▶ [Problem to work on]:
Find every line below with the word "leplan". Then give only how many there are.

▶ [Stored data]:
In the rows, 128 means zero.
Facts:
{K_150, K_466, K_918, K_807, K_661, K_316, K_548, K_498, K_702, K_773, K_463, K_301} leplan gokel
{K_613, K_823, K_103, K_417, K_206, K_872, K_759, K_127, K_646, K_898, K_182, K_966, K_278, K_875, K_29, K_220, K_741, K_599, K_324} leplan tolotu
{K_191, K_804} leplan geta
{K_170, K_726, K_27, K_517, K_57, K_752, K_396, K_183} leplan midom
{K_740, K_153, K_795, K_820, K_796, K_487} leplan mepler
{K_863, K_545, K_302, K_162, K_75, K_800} leplan lesul
{K_632, K_208} leplan stedan
grezum c <- K_150, K_191, K_103, K_206, K_820, K_208, K_27, K_646, K_548, K_741, K_183, K_324
grezum b <- K_613, K_466, K_918, K_740, K_417, K_661, K_632, K_726, K_759, K_302, K_800, K_463, K_29, K_396, K_220, K_599, K_301
grezum a <- K_823, K_807, K_863, K_153, K_545, K_872, K_795, K_316, K_127, K_898, K_517, K_182, K_796, K_804, K_966, K_57, K_702, K_752, K_487, K_278, K_773
grezum d <- K_170, K_498, K_162, K_75, K_875
[K_150] nedir K_804
[K_823] nedir K_613
[K_466] nedir K_517
[K_170] nedir K_741
[K_918] nedir K_127
[K_740] nedir K_466
[K_807] nedir K_396
[K_103] nedir K_646
[K_863] nedir K_57
[K_417] nedir K_807
[K_661] nedir K_27
[K_153] nedir K_773
[K_632] nedir K_498
[K_872] nedir K_324
[K_759] nedir K_302
[K_820] nedir K_702
[K_302] nedir K_316
[K_316] nedir K_170
[K_127] nedir K_548
[K_208] nedir K_301
[K_27] nedir K_823
[K_646] nedir K_872
[K_898] nedir K_191
[K_548] nedir K_966
[K_517] nedir K_206
[K_182] nedir K_150
[K_796] nedir K_545
[K_804] nedir K_599
[K_966] nedir K_29
[K_57] nedir K_726
[K_702] nedir K_75
[K_752] nedir K_863
[K_487] nedir K_875
[K_278] nedir K_182
[K_75] nedir K_796
[K_875] nedir K_153
[K_800] nedir K_898
[K_773] nedir K_820
[K_463] nedir K_208
[K_29] nedir K_417
[K_396] nedir K_103
[K_741] nedir K_795
[K_183] nedir K_661
[K_599] nedir K_487
[K_324] nedir K_220
[K_301] nedir K_752

Known rows:
[167 169 110 115  99 136 109 158 127 154 137  85 128]: K_153
[140  94 146 124 114  97 113  67 142 121 140 149 157]: K_220
[142 120  99 131 117 106 186 100 118  85 116  40 183]: K_548
[124 127  90 114 106  92 178  85 102  99 134  53 188]: K_103
[185 158 155  48 127 123 145 109 109  47 140 112 142]: K_170
[145 100 163 139 102  84 130  98 160 106 115 153 152]: K_740
[149 183 118 122  89 154 134 137 138 147 147  92 112]: K_57
[147 119 108 114  83  98 164 115 111  97 129  39 208]: K_820
[124 136 110 126  84  75 188 119 116  82 118  61 185]: K_206
[148  81 163 139 104  94 105  82 151 101 144 123 136]: K_613
[150 183 118 123  88 155 136 136 139 147 147  93 112]: K_863
[113 136 124 133 112 105 168 113 108  82 142  46 206]: K_191
[153 164 116 121 112 135 123 162 110 154 138  93 113]: K_182
[146  89 161 137 113 106 116  88 152 108 132 140 155]: K_632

▶ [Expected output]:
7